DESCRIPTION OF THE TASK:
The output must be the line with "mask holds one" and every following line to the end of the material, exactly as they appear, and nothing else.

EXTRACTED MATERIAL:
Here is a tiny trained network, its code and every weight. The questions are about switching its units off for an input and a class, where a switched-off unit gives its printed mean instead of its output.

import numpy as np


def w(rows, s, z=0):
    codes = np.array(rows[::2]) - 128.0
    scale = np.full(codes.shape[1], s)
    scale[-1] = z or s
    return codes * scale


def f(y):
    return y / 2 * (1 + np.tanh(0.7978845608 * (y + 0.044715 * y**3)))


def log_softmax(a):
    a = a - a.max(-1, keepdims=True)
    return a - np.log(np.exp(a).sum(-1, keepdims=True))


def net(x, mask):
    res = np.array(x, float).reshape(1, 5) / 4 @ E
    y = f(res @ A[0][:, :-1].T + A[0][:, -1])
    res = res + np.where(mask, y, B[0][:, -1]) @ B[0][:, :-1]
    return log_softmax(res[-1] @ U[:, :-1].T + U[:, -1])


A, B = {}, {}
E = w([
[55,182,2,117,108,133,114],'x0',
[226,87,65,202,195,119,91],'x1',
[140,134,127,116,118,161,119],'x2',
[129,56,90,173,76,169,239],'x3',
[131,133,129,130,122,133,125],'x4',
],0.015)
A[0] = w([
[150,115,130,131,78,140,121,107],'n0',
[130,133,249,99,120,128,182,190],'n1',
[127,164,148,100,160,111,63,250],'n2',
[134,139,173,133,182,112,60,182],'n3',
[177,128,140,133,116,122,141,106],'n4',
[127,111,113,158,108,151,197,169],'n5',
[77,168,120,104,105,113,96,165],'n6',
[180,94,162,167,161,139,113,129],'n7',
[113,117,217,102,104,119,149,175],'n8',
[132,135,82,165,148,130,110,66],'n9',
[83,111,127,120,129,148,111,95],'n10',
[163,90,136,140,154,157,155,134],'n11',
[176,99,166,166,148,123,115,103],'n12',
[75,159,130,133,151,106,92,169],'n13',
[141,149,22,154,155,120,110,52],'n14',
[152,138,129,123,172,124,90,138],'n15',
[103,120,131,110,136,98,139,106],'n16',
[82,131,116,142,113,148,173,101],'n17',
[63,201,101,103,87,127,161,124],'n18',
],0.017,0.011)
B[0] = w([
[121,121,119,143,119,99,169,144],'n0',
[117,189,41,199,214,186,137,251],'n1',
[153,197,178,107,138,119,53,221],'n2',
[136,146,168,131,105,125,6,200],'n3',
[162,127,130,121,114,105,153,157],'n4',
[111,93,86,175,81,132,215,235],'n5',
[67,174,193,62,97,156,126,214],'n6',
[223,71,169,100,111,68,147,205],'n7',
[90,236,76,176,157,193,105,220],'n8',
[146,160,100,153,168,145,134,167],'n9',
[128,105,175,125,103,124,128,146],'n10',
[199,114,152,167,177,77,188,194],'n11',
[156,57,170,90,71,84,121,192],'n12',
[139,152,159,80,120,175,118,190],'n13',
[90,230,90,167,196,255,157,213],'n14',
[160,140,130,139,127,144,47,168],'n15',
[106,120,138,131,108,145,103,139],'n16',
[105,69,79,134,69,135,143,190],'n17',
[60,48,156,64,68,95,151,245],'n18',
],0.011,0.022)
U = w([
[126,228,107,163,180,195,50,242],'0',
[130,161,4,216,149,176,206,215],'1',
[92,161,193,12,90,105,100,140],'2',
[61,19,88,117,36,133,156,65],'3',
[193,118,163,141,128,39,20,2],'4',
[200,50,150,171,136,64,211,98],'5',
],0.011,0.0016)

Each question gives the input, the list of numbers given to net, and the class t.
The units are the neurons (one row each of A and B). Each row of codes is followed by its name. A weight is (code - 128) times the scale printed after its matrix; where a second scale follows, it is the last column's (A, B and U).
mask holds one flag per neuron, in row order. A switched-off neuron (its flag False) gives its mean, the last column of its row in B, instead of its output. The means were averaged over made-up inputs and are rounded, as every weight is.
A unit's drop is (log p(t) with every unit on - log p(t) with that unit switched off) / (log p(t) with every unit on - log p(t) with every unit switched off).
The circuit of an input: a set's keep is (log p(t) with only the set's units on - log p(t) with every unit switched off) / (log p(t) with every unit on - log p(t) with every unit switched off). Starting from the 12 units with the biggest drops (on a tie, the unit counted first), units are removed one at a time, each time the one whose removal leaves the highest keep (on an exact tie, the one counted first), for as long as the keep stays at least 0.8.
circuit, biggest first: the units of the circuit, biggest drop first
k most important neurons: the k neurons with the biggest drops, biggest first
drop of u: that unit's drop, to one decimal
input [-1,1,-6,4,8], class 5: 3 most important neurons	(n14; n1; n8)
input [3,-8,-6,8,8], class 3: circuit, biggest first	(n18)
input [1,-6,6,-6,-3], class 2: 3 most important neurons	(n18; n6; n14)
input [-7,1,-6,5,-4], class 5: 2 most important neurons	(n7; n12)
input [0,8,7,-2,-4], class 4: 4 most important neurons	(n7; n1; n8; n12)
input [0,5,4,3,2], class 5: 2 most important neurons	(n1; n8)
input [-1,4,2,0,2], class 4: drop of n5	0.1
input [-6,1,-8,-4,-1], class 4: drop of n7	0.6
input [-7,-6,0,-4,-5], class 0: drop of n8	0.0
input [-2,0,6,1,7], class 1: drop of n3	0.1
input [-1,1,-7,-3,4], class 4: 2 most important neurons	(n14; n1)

RESPONSE:
mask holds one flag per neuron, in row order. A switched-off neuron (its flag False) gives its mean, the last column of its row in B, instead of its output. The means were averaged over made-up inputs and are rounded, as every weight is.
A unit's drop is (log p(t) with every unit on - log p(t) with that unit switched off) / (log p(t) with every unit on - log p(t) with every unit switched off).
The circuit of an input: a set's keep is (log p(t) with only the set's units on - log p(t) with every unit switched off) / (log p(t) with every unit on - log p(t) with every unit switched off). Starting from the 12 units with the biggest drops (on a tie, the unit counted first), units are removed one at a time, each time the one whose removal leaves the highest keep (on an exact tie, the one counted first), for as long as the keep stays at least 0.8.
circuit, biggest first: the units of the circuit, biggest drop first
k most important neurons: the k neurons with the biggest drops, biggest first
drop of u: that unit's drop, to one decimal
input [-1,1,-6,4,8], class 5: 3 most important neurons	(n14; n1; n8)
input [3,-8,-6,8,8], class 3: circuit, biggest first	(n18)
input [1,-6,6,-6,-3], class 2: 3 most important neurons	(n18; n6; n14)
input [-7,1,-6,5,-4], class 5: 2 most important neurons	(n7; n12)
input [0,8,7,-2,-4], class 4: 4 most important neurons	(n7; n1; n8; n12)
input [0,5,4,3,2], class 5: 2 most important neurons	(n1; n8)
input [-1,4,2,0,2], class 4: drop of n5	0.1
input [-6,1,-8,-4,-1], class 4: drop of n7	0.6
input [-7,-6,0,-4,-5], class 0: drop of n8	0.0
input [-2,0,6,1,7], class 1: drop of n3	0.1
input [-1,1,-7,-3,4], class 4: 2 most important neurons	(n14; n1)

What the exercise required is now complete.